= Task description =
The answer should hold only the lines from the one containing "Row 2 in increasing" through the one containing "Matrices of 18" in the entries below, copied exactly, without pictures.

= Data =
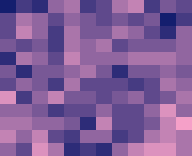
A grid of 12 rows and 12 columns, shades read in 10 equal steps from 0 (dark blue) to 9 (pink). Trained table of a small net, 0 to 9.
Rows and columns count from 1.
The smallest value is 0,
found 2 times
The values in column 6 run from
1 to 6
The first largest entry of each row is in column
9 2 2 5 5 6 5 1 11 12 1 3
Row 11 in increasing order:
2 2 3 3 5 5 5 6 6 7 7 7
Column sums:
49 51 57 44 55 44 49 45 52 52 60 61
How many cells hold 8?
5
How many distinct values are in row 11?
5
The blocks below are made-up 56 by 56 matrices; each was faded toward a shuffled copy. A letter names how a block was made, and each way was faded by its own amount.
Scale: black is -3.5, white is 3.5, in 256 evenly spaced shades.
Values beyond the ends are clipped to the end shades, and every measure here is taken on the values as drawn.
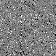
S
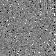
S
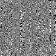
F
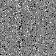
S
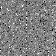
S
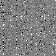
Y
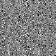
F
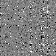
Y
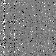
Y
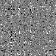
Y
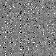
Y
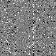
Y
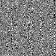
F
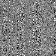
F
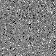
S
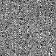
F
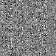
F
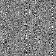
F
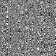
F
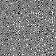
Y
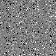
Y
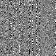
F
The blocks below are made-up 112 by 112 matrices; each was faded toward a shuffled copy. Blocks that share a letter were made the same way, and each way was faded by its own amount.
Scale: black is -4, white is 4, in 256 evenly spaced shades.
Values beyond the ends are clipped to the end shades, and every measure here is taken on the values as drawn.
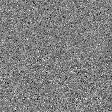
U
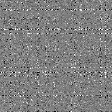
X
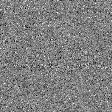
U
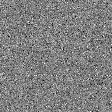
U
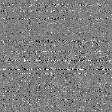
X
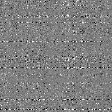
X
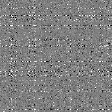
X
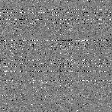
X
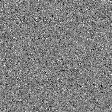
U
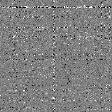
X
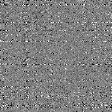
X
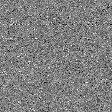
U
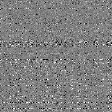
X
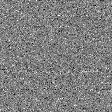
U
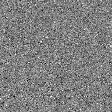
U
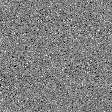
U
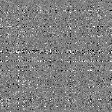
X
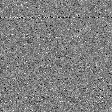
U
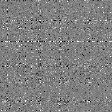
X
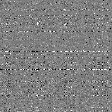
X
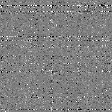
X
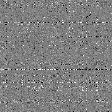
X
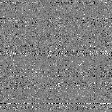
X
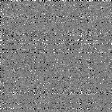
X
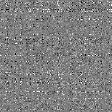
X
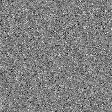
U
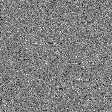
U
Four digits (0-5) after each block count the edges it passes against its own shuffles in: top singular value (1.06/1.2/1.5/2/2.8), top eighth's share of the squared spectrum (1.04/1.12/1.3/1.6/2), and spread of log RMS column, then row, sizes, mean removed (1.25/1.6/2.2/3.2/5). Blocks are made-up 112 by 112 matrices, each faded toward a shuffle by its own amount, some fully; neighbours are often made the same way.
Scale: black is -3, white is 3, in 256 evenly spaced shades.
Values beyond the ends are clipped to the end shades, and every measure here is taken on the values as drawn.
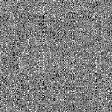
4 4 3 2
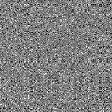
5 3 2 3
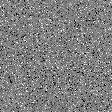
2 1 0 0
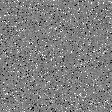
0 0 0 0
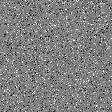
3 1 0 0
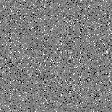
4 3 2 1
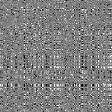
5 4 3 3
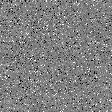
3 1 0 0
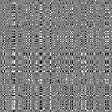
5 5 4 4
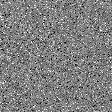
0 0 0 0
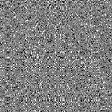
5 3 2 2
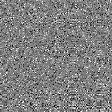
4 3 2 2
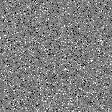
3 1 0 0
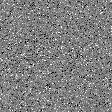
2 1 0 0
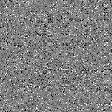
4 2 1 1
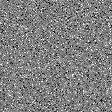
3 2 0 0
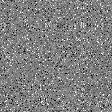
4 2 1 1
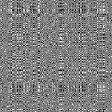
5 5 4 4
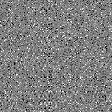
4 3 1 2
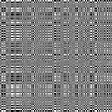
5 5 5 5
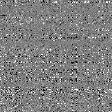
3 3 3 4
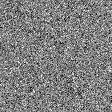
0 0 0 0
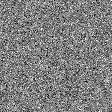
0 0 0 0
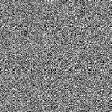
4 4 2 3
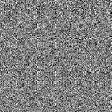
4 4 2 2
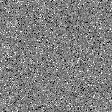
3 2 1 0
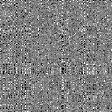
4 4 3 2
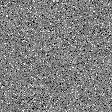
0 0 0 0
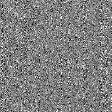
1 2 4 0
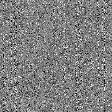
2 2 3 0
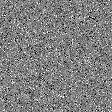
0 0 0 0
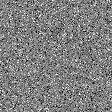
0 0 0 0
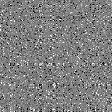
4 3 2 2
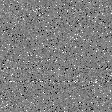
1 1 0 1
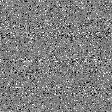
1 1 0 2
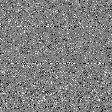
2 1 0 2
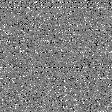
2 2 0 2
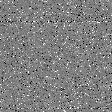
2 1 0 1
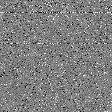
2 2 0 2
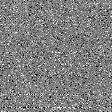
2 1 0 2
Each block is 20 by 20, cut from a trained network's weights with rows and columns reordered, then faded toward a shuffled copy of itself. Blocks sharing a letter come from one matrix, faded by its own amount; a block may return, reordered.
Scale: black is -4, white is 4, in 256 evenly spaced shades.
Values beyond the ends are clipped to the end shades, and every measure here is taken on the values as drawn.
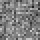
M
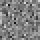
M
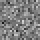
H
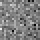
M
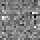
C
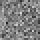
H
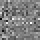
C
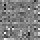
C
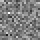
H
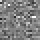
C
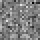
M
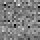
C
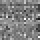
C
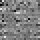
C
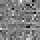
C
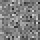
M
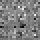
C
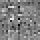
C
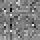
C
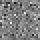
M
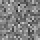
H
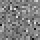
M
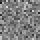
H
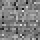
C
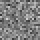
H
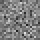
H
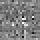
C
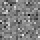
M
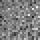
M
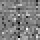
C
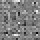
C
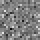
M
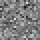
H
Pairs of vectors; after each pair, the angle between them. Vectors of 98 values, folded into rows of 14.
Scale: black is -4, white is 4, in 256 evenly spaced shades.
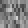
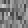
orthogonal
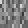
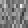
nearly parallel
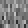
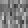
partly opposed
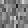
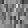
nearly opposite
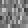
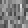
partly aligned
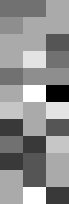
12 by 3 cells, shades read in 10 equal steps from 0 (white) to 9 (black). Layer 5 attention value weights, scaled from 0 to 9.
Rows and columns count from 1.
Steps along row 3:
same up
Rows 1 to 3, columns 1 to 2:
5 5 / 4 3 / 3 3
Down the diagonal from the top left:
5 3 6
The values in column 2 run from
0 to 7
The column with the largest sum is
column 3
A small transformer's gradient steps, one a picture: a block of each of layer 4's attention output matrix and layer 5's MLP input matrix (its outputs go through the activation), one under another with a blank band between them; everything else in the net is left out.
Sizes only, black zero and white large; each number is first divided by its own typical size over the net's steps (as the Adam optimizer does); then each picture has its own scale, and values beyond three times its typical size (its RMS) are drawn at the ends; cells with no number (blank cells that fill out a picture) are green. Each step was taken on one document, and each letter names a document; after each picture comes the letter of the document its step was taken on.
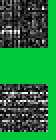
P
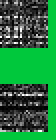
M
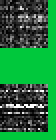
M
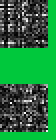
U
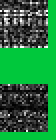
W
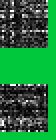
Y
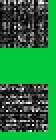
P
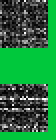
P
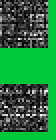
M
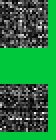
M
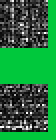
M
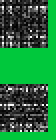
U
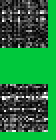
P
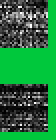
W
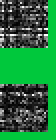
W
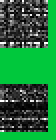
Y
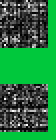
P
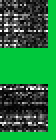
W
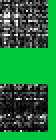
W
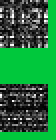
Y
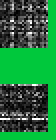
M
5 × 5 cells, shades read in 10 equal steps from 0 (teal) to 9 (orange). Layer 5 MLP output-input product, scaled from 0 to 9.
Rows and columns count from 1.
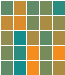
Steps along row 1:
up down up down
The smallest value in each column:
3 0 3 3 1
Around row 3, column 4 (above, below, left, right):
6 4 6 6
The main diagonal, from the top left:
3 8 6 4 6
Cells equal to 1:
2
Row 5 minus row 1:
0 -7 6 0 5
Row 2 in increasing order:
4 5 6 7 8
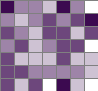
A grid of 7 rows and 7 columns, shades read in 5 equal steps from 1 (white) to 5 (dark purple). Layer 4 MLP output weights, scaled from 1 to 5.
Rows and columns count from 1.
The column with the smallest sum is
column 7
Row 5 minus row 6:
0 -2 -1 -1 1 -1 0
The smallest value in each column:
3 2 2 1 3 2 1
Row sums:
22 24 23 21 18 22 19
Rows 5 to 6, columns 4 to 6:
2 4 2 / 3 3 3
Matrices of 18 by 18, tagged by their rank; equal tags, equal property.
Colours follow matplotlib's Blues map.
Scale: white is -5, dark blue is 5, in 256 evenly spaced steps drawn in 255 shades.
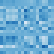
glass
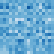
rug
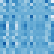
glass
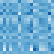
glass
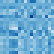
rug
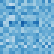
rug
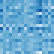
rug
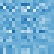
rug
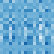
glass
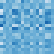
glass
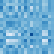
glass
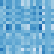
glass
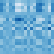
glass
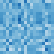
rug
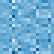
rug
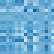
glass
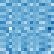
glass
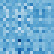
rug
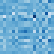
rug
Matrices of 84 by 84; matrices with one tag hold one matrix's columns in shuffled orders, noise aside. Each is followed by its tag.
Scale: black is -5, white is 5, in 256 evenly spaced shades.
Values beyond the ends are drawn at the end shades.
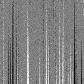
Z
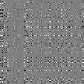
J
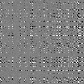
J
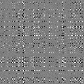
J
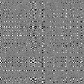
J
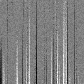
Z
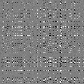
J
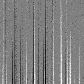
Z
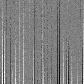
Z

= Response to this task =
Row 2 in increasing order:
4 5 6 7 8
A grid of 7 rows and 7 columns, shades read in 5 equal steps from 1 (white) to 5 (dark purple). Layer 4 MLP output weights, scaled from 1 to 5.
Rows and columns count from 1.
The column with the smallest sum is
column 7
Row 5 minus row 6:
0 -2 -1 -1 1 -1 0
The smallest value in each column:
3 2 2 1 3 2 1
Row sums:
22 24 23 21 18 22 19
Rows 5 to 6, columns 4 to 6:
2 4 2 / 3 3 3
Matrices of 18 by 18, tagged by their rank; equal tags, equal property.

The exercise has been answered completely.